■ ACTIVITY ■
When you reach the line that contains "447 425 517" in the data below, start reproducing lines exactly, and stop after the line that contains "504 516 482".

■ RECORDS TO USE ■
┌──

A small network was trained on invented records. Each row is its activation on one of them, seen along a few directions.
Each row is followed by the record's values for the fields V, B, C, G, S, Z, E.
A field that a record lacks is left out.
Other fields move the rows too, some of them a lot.
(in the rows, 500 means zero)
Random noise pushes rows far along 2 fixed directions. That doesn't count. These rows show it; they differ only by the noise:
546 612 392 493 611 477 467 415 444 659 447 490 592 480 552 590 548 516
 499 470 598
556 628 360 452 584 492 503 401 442 642 433 524 588 556 514 615 573 514
 500 475 579
525 590 445 547 643 460 418 439 450 667 468 441 591 384 587 547 514 514
 505 469 623
486 585 481 513 595 491 436 466 460 573 477 447 545 471 467 499 520 483
 551 504 601

456 561 507 353 561 423 450 432 507 544 473 479 471 583 430 530 530 456
 553 435 540 : {V: v2, S: s1, Z: z2}
508 571 452 418 393 556 616 444 542 476 468 580 491 758 397 496 572 487
 570 498 465 : {V: v2, S: s1, Z: z3}
483 562 568 531 603 427 333 487 430 611 464 410 521 239 566 500 332 442
 444 431 621 : {V: v1, B: b2, C: c3, G: g2, Z: z6}
599 566 293 403 605 423 530 405 461 663 429 536 597 479 596 609 489 563
 402 427 529 : {V: v1, B: b2, C: c2, G: g7, Z: z2}
601 526 338 362 507 428 555 535 400 494 501 638 505 592 610 787 537 568
 288 400 390 : {V: v1, B: b1, C: c4, G: g9, S: s2, Z: z6}
634 604 393 693 623 486 499 350 473 828 411 432 728 251 893 576 485 579
 437 452 591 : {V: v2, S: s3, Z: z5}
458 432 578 603 477 489 533 618 563 467 574 476 492 524 441 431 430 488
 523 488 494 : {V: v1, B: b1, Z: z3}
537 512 573 772 545 452 395 605 398 600 523 337 615 169 612 268 233 573
 392 414 547 : {V: v1, B: b2, C: c3, G: g7, Z: z3}
579 687 424 448 420 559 598 378 422 532 382 574 561 718 364 415 502 430
 578 579 477 : {V: v2, C: c3, G: g8, S: s3, E: e2}
644 616 299 450 592 469 497 372 387 679 350 550 588 537 663 628 509 549
 447 425 517 : {V: v1, B: b2, C: c4, G: g8, S: s3, Z: z4}
528 455 440 403 401 501 674 583 534 430 494 637 451 733 328 543 527 500
 467 506 335 : {V: v2, C: c3, G: g7, Z: z3, E: e1}
438 505 575 406 518 497 425 530 481 402 483 458 447 541 312 348 427 517
 524 458 504 : {V: v1, B: b2, C: c4, G: g7, S: s1, Z: z2}
427 458 482 219 310 498 529 528 464 195 502 647 372 860 100 616 546 398
 586 494 386 : {V: v1, B: b2, C: c4, G: g1, Z: z6}
621 575 367 599 539 492 515 456 444 699 491 477 660 389 744 601 535 593
 362 439 506 : {V: v2, S: s2}
526 579 406 314 399 509 563 558 388 331 484 615 452 758 373 631 526 510
 393 468 392 : {V: v1, B: b1, C: c4, G: g9, S: s2, Z: z6}
447 552 485 161 443 494 554 451 513 432 452 646 356 846 213 668 619 393
 628 445 438 : {V: v2, S: s1, Z: z6, E: e1}
554 411 534 583 488 417 460 529 511 573 560 442 532 375 599 509 449 545
 463 447 526 : {V: v2, C: c1, G: g6, Z: z3}
510 531 457 350 602 425 460 401 549 637 398 545 521 508 532 536 594 510
 504 437 534 : {V: v2, C: c4, G: g7, S: s1, Z: z2, E: e1}
363 256 709 649 400 501 477 664 643 278 687 455 412 422 419 331 532 468
 515 665 448 : {V: v2, C: c5, G: g1, S: s2, Z: z1, E: e2}
540 622 471 494 460 510 504 482 403 498 428 497 547 580 415 422 368 493
 504 516 482 : {V: v1, B: b2, C: c3, G: g8, S: s3}
396 384 557 400 452 412 477 525 572 470 520 517 434 531 402 553 540 418
 614 570 500 : {V: v2, C: c3, G: g1, S: s3}
538 532 445 547 517 577 597 450 530 540 433 521 571 465 657 518 499 538
 479 570 545 : {V: v1, B: b1, C: c2, G: g2, S: s3, Z: z5}
448 369 550 525 497 396 466 560 517 468 638 468 458 298 693 545 466 566
 404 405 478 : {V: v2, C: c2, G: g5, S: s1}
603 516 263 395 477 413 558 450 376 585 490 611 531 520 671 821 603 593
 319 351 422 : {V: v2, C: c4, G: g5, S: s2, Z: z4}
355 199 632 531 460 439 447 641 729 368 663 559 354 389 526 553 597 458
 543 611 425 : {V: v2, C: c1, G: g1, Z: z1, E: e1}
590 458 447 540 379 523 543 585 318 423 630 471 542 395 551 594 330 692
 241 328 283 : {V: v2, C: c1, G: g5, Z: z5, E: e1}
524 575 449 426 513 493 413 489 357 572 428 442 446 499 423 544 393 477
 396 377 555 : {V: v1, B: b2, C: c5, G: g2, Z: z4}
595 648 498 535 419 587 531 511 470 445 442 453 553 566 365 377 439 527
 470 510 475 : {V: v2, C: c5, G: g7, S: s2, Z: z5}
607 463 471 593 650 444 421 392 499 672 466 451 527 328 669 520 524 458
 488 440 618 : {V: v2, C: c4, G: g3, Z: z4, E: e2}
462 489 643 620 586 447 428 478 441 547 556 410 497 317 553 367 408 465
 503 541 580 : {V: v2, C: c3, G: g9, S: s3, Z: z2, E: e2}
552 491 381 399 492 486 536 518 458 440 426 533 507 608 412 551 543 468
 493 443 479 : {V: v1, B: b2, C: c2, G: g3, S: s2, Z: z4}
523 572 467 443 582 453 436 436 459 575 384 465 482 527 532 509 519 448
 579 493 526 : {V: v2, C: c4, G: g8, S: s3, Z: z4}
501 510 648 594 470 537 415 570 493 383 543 402 443 464 390 275 356 542
 538 483 536 : {V: v1, B: b2, C: c1, G: g7, S: s1, Z: z3}
545 436 470 709 547 532 460 499 567 643 598 509 647 276 825 485 499 577
 444 509 549 : {V: v1, B: b2, Z: z1}
523 549 520 631 397 647 631 496 493 459 528 506 571 607 416 303 567 461
 589 621 531 : {V: v2, S: s2, Z: z3, E: e2}
512 463 498 377 433 504 494 555 440 405 506 500 489 624 331 510 502 539
 452 494 468 : {V: v1, B: b2, C: c5, G: g6, S: s2, Z: z2}
517 474 480 323 517 410 435 432 500 531 432 499 466 593 442 632 548 416
 549 443 525 : {V: v2, C: c4, G: g6, S: s3, Z: z6}
562 510 525 529 609 399 352 509 473 623 475 368 554 308 586 507 472 531
 445 432 568 : {V: v2, C: c5, G: g3, S: s2, Z: z2}
469 517 545 799 531 571 470 504 519 532 560 400 593 235 644 337 377 578
 529 503 554 : {V: v1, B: b2, S: s1, Z: z5}
605 507 354 319 502 440 496 396 435 574 413 575 540 640 501 712 534 493
 451 402 508 : {V: v1, B: b2, C: c4, G: g6, S: s3, Z: z6}
529 606 391 401 501 481 534 415 424 568 407 583 466 577 576 615 566 553
 454 415 470 : {V: v2, C: c4, G: g2, S: s1, Z: z4}
551 603 422 630 389 682 635 468 447 420 501 518 644 582 466 416 446 578
 459 509 439 : {V: v1, B: b2, Z: z5}

Here are new rows. What are their fields?
504 497 371 373 344 538 593 558 363 288 539 618 431 722 338 623 548 549
 415 444 371 : {V: v1, B: b2, C: c4, G: g5, S: s2, Z: z4}
574 515 466 612 441 531 613 536 458 509 512 526 546 521 428 380 418 531
 432 498 413 : {V: v2, C: c3, G: g7, Z: z3, E: e2}
656 631 323 484 540 464 588 356 437 712 382 588 622 564 622 628 489 527
 428 488 465 : {V: v2, C: c3, G: g8, S: s3, E: e2}
499 569 547 388 471 524 491 474 420 434 492 496 465 550 329 485 406 392
 477 480 477 : {V: v2, C: c3, G: g2, Z: z6, E: e2}
488 500 584 470 494 553 443 471 490 397 467 427 404 590 282 332 507 354
 651 520 577 : {V: v2, C: c4, G: g3, Z: z4, E: e2}
500 533 519 686 491 526 518 517 521 605 511 474 581 439 522 380 451 502
 559 509 594 : {V: v1, B: b2, Z: z3}
465 396 584 633 511 437 358 662 342 364 651 367 481 234 594 454 337 579
 346 375 460 : {V: v1, B: b2, C: c4, G: g5, S: s2, Z: z4}
506 393 524 291 539 408 443 500 513 510 492 515 418 551 444 676 549 413
 560 429 480 : {V: v2, C: c4, G: g6, S: s3, Z: z6, E: e1}
551 616 342 367 589 423 501 382 486 696 405 539 546 570 546 702 644 481
 508 464 565 : {V: v2, S: s2, Z: z2}
526 501 440 640 502 566 506 496 551 619 543 520 600 415 668 505 557 555
 494 568 556 : {V: v1, B: b2, S: s2, Z: z1}
498 436 437 491 402 544 568 506 613 479 577 589 516 582 584 544 613 508
 514 553 436 : {V: v2, Z: z1}
450 567 605 627 474 590 475 514 457 479 496 402 548 531 403 295 396 474
 589 545 556 : {V: v1, B: b2, S: s3, Z: z3}
514 561 633 646 445 604 493 464 540 405 504 458 483 547 362 193 473 491
 607 591 569 : {V: v2, C: c1, G: g7, S: s1, Z: z3, E: e2}
581 521 548 694 597 455 375 485 494 660 500 416 544 222 697 424 384 616
 465 424 619 : {V: v1, B: b2, C: c1, G: g7, S: s1, Z: z3}
495 432 540 539 459 564 618 584 602 401 575 544 482 559 490 540 590 526
 501 576 398 : {V: v2, S: s2, Z: z5, E: e1}
405 413 575 333 447 386 395 529 513 354 521 522 391 554 317 609 521 382
 592 461 467 : {V: v2, C: c4, G: g1, Z: z6}
501 455 396 420 327 576 631 502 601 395 576 624 488 722 477 563 633 510
 518 563 381 : {V: v2, Z: z1}
539 642 460 440 485 465 504 439 444 564 389 498 535 599 437 480 437 447
 543 518 489 : {V: v2, C: c3, G: g8, S: s3}
561 573 519 814 472 650 553 450 452 519 549 430 686 297 627 281 417 573
 479 533 510 : {V: v2, Z: z5, E: e2}
519 440 558 456 494 486 525 529 596 477 534 558 369 552 432 537 547 526
 565 500 460 : {V: v2, C: c1, G: g7, S: s1, Z: z3, E: e1}
564 634 367 414 368 621 669 404 488 481 437 640 552 861 366 516 559 524
 533 486 463 : {V: v1, B: b2, S: s1, Z: z3}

└──

■ RESULT FOR THIS EXERCISE ■
 447 425 517 : {V: v1, B: b2, C: c4, G: g8, S: s3, Z: z4}
528 455 440 403 401 501 674 583 534 430 494 637 451 733 328 543 527 500
 467 506 335 : {V: v2, C: c3, G: g7, Z: z3, E: e1}
438 505 575 406 518 497 425 530 481 402 483 458 447 541 312 348 427 517
 524 458 504 : {V: v1, B: b2, C: c4, G: g7, S: s1, Z: z2}
427 458 482 219 310 498 529 528 464 195 502 647 372 860 100 616 546 398
 586 494 386 : {V: v1, B: b2, C: c4, G: g1, Z: z6}
621 575 367 599 539 492 515 456 444 699 491 477 660 389 744 601 535 593
 362 439 506 : {V: v2, S: s2}
526 579 406 314 399 509 563 558 388 331 484 615 452 758 373 631 526 510
 393 468 392 : {V: v1, B: b1, C: c4, G: g9, S: s2, Z: z6}
447 552 485 161 443 494 554 451 513 432 452 646 356 846 213 668 619 393
 628 445 438 : {V: v2, S: s1, Z: z6, E: e1}
554 411 534 583 488 417 460 529 511 573 560 442 532 375 599 509 449 545
 463 447 526 : {V: v2, C: c1, G: g6, Z: z3}
510 531 457 350 602 425 460 401 549 637 398 545 521 508 532 536 594 510
 504 437 534 : {V: v2, C: c4, G: g7, S: s1, Z: z2, E: e1}
363 256 709 649 400 501 477 664 643 278 687 455 412 422 419 331 532 468
 515 665 448 : {V: v2, C: c5, G: g1, S: s2, Z: z1, E: e2}
540 622 471 494 460 510 504 482 403 498 428 497 547 580 415 422 368 493
 504 516 482 : {V: v1, B: b2, C: c3, G: g8, S: s3}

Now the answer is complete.